→ Exercise requirements: Copy all of the entries that follow, exactly.

[Dataset excerpts]
=-=-=
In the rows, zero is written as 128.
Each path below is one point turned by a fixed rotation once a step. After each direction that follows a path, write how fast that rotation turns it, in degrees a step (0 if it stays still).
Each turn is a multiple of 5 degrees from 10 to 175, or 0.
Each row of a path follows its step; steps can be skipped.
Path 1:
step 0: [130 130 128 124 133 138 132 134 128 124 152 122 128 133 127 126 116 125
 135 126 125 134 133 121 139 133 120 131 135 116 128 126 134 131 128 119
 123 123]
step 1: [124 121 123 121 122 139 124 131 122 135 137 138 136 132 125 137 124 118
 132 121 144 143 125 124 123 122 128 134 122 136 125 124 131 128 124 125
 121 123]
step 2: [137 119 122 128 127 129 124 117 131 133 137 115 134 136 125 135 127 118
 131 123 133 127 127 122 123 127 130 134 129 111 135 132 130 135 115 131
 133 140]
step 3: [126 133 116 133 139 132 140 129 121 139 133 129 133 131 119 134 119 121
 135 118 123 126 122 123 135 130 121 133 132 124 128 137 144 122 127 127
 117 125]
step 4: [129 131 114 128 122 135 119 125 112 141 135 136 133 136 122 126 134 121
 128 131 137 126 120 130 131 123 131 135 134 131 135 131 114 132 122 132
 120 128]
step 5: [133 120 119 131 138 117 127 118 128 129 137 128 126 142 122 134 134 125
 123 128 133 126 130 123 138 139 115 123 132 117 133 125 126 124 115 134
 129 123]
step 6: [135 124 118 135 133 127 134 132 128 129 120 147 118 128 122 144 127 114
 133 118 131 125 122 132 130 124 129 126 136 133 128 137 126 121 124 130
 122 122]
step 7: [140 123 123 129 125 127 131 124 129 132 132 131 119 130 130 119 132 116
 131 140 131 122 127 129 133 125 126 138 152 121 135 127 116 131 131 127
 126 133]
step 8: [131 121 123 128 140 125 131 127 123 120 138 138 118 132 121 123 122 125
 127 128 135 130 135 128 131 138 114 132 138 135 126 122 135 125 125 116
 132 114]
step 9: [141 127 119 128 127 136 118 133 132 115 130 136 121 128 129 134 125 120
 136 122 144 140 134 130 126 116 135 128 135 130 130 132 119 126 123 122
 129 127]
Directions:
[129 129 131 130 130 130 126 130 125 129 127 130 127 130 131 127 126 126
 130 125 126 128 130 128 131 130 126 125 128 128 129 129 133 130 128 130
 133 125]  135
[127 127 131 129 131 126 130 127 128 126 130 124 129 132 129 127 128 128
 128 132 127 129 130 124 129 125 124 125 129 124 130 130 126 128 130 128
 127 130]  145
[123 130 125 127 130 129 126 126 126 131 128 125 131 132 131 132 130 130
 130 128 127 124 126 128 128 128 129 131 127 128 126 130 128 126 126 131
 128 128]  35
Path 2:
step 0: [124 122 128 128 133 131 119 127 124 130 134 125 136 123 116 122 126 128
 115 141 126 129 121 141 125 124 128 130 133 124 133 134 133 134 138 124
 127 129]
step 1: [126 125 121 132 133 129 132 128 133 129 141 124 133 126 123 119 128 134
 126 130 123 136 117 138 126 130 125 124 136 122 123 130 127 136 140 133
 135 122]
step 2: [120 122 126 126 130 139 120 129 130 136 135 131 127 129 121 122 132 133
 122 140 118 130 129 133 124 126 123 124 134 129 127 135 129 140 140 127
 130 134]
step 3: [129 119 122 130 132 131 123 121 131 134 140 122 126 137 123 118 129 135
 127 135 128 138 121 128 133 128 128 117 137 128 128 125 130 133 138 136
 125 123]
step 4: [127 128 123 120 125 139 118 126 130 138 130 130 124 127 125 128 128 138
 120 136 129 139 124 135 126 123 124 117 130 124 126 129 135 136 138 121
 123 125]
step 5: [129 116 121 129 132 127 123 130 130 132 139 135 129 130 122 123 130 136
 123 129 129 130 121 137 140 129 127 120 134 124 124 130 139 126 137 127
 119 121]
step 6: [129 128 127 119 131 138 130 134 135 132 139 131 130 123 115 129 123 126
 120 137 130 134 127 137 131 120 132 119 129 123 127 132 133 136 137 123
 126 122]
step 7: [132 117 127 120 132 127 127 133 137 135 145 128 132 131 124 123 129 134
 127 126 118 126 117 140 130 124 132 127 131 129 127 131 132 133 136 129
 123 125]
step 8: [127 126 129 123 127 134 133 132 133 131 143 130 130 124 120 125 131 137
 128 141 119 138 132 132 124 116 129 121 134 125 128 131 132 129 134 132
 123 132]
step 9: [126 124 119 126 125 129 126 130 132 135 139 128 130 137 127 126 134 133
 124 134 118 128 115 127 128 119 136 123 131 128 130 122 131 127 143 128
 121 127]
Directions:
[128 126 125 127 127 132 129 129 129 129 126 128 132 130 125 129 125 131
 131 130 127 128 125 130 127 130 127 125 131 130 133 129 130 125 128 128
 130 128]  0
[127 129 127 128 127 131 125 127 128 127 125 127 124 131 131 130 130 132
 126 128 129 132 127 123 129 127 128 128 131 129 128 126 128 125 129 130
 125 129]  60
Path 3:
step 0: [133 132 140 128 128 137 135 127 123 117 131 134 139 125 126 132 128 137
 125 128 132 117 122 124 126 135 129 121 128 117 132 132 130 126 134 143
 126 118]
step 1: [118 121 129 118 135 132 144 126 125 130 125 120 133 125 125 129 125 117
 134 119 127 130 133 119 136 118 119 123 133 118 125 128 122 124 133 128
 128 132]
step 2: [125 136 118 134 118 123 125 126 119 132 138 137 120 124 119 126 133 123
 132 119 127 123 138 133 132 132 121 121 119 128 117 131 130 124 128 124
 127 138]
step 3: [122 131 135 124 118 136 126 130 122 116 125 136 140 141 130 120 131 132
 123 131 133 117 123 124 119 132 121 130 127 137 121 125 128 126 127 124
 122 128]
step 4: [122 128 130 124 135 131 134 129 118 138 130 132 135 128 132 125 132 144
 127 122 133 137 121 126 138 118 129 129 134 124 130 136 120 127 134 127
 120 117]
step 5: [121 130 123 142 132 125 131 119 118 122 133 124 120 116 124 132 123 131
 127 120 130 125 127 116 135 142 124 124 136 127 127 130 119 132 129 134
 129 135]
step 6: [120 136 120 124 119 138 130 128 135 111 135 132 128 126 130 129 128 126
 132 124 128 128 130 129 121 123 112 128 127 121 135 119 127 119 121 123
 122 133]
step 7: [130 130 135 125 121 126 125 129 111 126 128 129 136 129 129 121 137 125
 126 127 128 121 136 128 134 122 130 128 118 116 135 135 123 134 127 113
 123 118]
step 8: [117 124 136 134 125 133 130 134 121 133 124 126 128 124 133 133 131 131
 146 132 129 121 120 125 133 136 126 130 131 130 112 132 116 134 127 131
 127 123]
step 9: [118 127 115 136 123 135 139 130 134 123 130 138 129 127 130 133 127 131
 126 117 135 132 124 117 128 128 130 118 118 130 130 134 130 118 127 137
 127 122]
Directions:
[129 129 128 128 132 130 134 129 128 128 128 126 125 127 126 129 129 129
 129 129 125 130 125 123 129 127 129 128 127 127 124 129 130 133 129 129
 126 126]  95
=-=-=
→ Exercise response:
In the rows, zero is written as 128.
Each path below is one point turned by a fixed rotation once a step. After each direction that follows a path, write how fast that rotation turns it, in degrees a step (0 if it stays still).
Each turn is a multiple of 5 degrees from 10 to 175, or 0.
Each row of a path follows its step; steps can be skipped.
Path 1:
step 0: [130 130 128 124 133 138 132 134 128 124 152 122 128 133 127 126 116 125
 135 126 125 134 133 121 139 133 120 131 135 116 128 126 134 131 128 119
 123 123]
step 1: [124 121 123 121 122 139 124 131 122 135 137 138 136 132 125 137 124 118
 132 121 144 143 125 124 123 122 128 134 122 136 125 124 131 128 124 125
 121 123]
step 2: [137 119 122 128 127 129 124 117 131 133 137 115 134 136 125 135 127 118
 131 123 133 127 127 122 123 127 130 134 129 111 135 132 130 135 115 131
 133 140]
step 3: [126 133 116 133 139 132 140 129 121 139 133 129 133 131 119 134 119 121
 135 118 123 126 122 123 135 130 121 133 132 124 128 137 144 122 127 127
 117 125]
step 4: [129 131 114 128 122 135 119 125 112 141 135 136 133 136 122 126 134 121
 128 131 137 126 120 130 131 123 131 135 134 131 135 131 114 132 122 132
 120 128]
step 5: [133 120 119 131 138 117 127 118 128 129 137 128 126 142 122 134 134 125
 123 128 133 126 130 123 138 139 115 123 132 117 133 125 126 124 115 134
 129 123]
step 6: [135 124 118 135 133 127 134 132 128 129 120 147 118 128 122 144 127 114
 133 118 131 125 122 132 130 124 129 126 136 133 128 137 126 121 124 130
 122 122]
step 7: [140 123 123 129 125 127 131 124 129 132 132 131 119 130 130 119 132 116
 131 140 131 122 127 129 133 125 126 138 152 121 135 127 116 131 131 127
 126 133]
step 8: [131 121 123 128 140 125 131 127 123 120 138 138 118 132 121 123 122 125
 127 128 135 130 135 128 131 138 114 132 138 135 126 122 135 125 125 116
 132 114]
step 9: [141 127 119 128 127 136 118 133 132 115 130 136 121 128 129 134 125 120
 136 122 144 140 134 130 126 116 135 128 135 130 130 132 119 126 123 122
 129 127]
Directions:
[129 129 131 130 130 130 126 130 125 129 127 130 127 130 131 127 126 126
 130 125 126 128 130 128 131 130 126 125 128 128 129 129 133 130 128 130
 133 125]  135
[127 127 131 129 131 126 130 127 128 126 130 124 129 132 129 127 128 128
 128 132 127 129 130 124 129 125 124 125 129 124 130 130 126 128 130 128
 127 130]  145
[123 130 125 127 130 129 126 126 126 131 128 125 131 132 131 132 130 130
 130 128 127 124 126 128 128 128 129 131 127 128 126 130 128 126 126 131
 128 128]  35
Path 2:
step 0: [124 122 128 128 133 131 119 127 124 130 134 125 136 123 116 122 126 128
 115 141 126 129 121 141 125 124 128 130 133 124 133 134 133 134 138 124
 127 129]
step 1: [126 125 121 132 133 129 132 128 133 129 141 124 133 126 123 119 128 134
 126 130 123 136 117 138 126 130 125 124 136 122 123 130 127 136 140 133
 135 122]
step 2: [120 122 126 126 130 139 120 129 130 136 135 131 127 129 121 122 132 133
 122 140 118 130 129 133 124 126 123 124 134 129 127 135 129 140 140 127
 130 134]
step 3: [129 119 122 130 132 131 123 121 131 134 140 122 126 137 123 118 129 135
 127 135 128 138 121 128 133 128 128 117 137 128 128 125 130 133 138 136
 125 123]
step 4: [127 128 123 120 125 139 118 126 130 138 130 130 124 127 125 128 128 138
 120 136 129 139 124 135 126 123 124 117 130 124 126 129 135 136 138 121
 123 125]
step 5: [129 116 121 129 132 127 123 130 130 132 139 135 129 130 122 123 130 136
 123 129 129 130 121 137 140 129 127 120 134 124 124 130 139 126 137 127
 119 121]
step 6: [129 128 127 119 131 138 130 134 135 132 139 131 130 123 115 129 123 126
 120 137 130 134 127 137 131 120 132 119 129 123 127 132 133 136 137 123
 126 122]
step 7: [132 117 127 120 132 127 127 133 137 135 145 128 132 131 124 123 129 134
 127 126 118 126 117 140 130 124 132 127 131 129 127 131 132 133 136 129
 123 125]
step 8: [127 126 129 123 127 134 133 132 133 131 143 130 130 124 120 125 131 137
 128 141 119 138 132 132 124 116 129 121 134 125 128 131 132 129 134 132
 123 132]
step 9: [126 124 119 126 125 129 126 130 132 135 139 128 130 137 127 126 134 133
 124 134 118 128 115 127 128 119 136 123 131 128 130 122 131 127 143 128
 121 127]
Directions:
[128 126 125 127 127 132 129 129 129 129 126 128 132 130 125 129 125 131
 131 130 127 128 125 130 127 130 127 125 131 130 133 129 130 125 128 128
 130 128]  0
[127 129 127 128 127 131 125 127 128 127 125 127 124 131 131 130 130 132
 126 128 129 132 127 123 129 127 128 128 131 129 128 126 128 125 129 130
 125 129]  60
Path 3:
step 0: [133 132 140 128 128 137 135 127 123 117 131 134 139 125 126 132 128 137
 125 128 132 117 122 124 126 135 129 121 128 117 132 132 130 126 134 143
 126 118]
step 1: [118 121 129 118 135 132 144 126 125 130 125 120 133 125 125 129 125 117
 134 119 127 130 133 119 136 118 119 123 133 118 125 128 122 124 133 128
 128 132]
step 2: [125 136 118 134 118 123 125 126 119 132 138 137 120 124 119 126 133 123
 132 119 127 123 138 133 132 132 121 121 119 128 117 131 130 124 128 124
 127 138]
step 3: [122 131 135 124 118 136 126 130 122 116 125 136 140 141 130 120 131 132
 123 131 133 117 123 124 119 132 121 130 127 137 121 125 128 126 127 124
 122 128]
step 4: [122 128 130 124 135 131 134 129 118 138 130 132 135 128 132 125 132 144
 127 122 133 137 121 126 138 118 129 129 134 124 130 136 120 127 134 127
 120 117]
step 5: [121 130 123 142 132 125 131 119 118 122 133 124 120 116 124 132 123 131
 127 120 130 125 127 116 135 142 124 124 136 127 127 130 119 132 129 134
 129 135]
step 6: [120 136 120 124 119 138 130 128 135 111 135 132 128 126 130 129 128 126
 132 124 128 128 130 129 121 123 112 128 127 121 135 119 127 119 121 123
 122 133]
step 7: [130 130 135 125 121 126 125 129 111 126 128 129 136 129 129 121 137 125
 126 127 128 121 136 128 134 122 130 128 118 116 135 135 123 134 127 113
 123 118]
step 8: [117 124 136 134 125 133 130 134 121 133 124 126 128 124 133 133 131 131
 146 132 129 121 120 125 133 136 126 130 131 130 112 132 116 134 127 131
 127 123]
step 9: [118 127 115 136 123 135 139 130 134 123 130 138 129 127 130 133 127 131
 126 117 135 132 124 117 128 128 130 118 118 130 130 134 130 118 127 137
 127 122]
Directions:
[129 129 128 128 132 130 134 129 128 128 128 126 125 127 126 129 129 129
 129 129 125 130 125 123 129 127 129 128 127 127 124 129 130 133 129 129
 126 126]  95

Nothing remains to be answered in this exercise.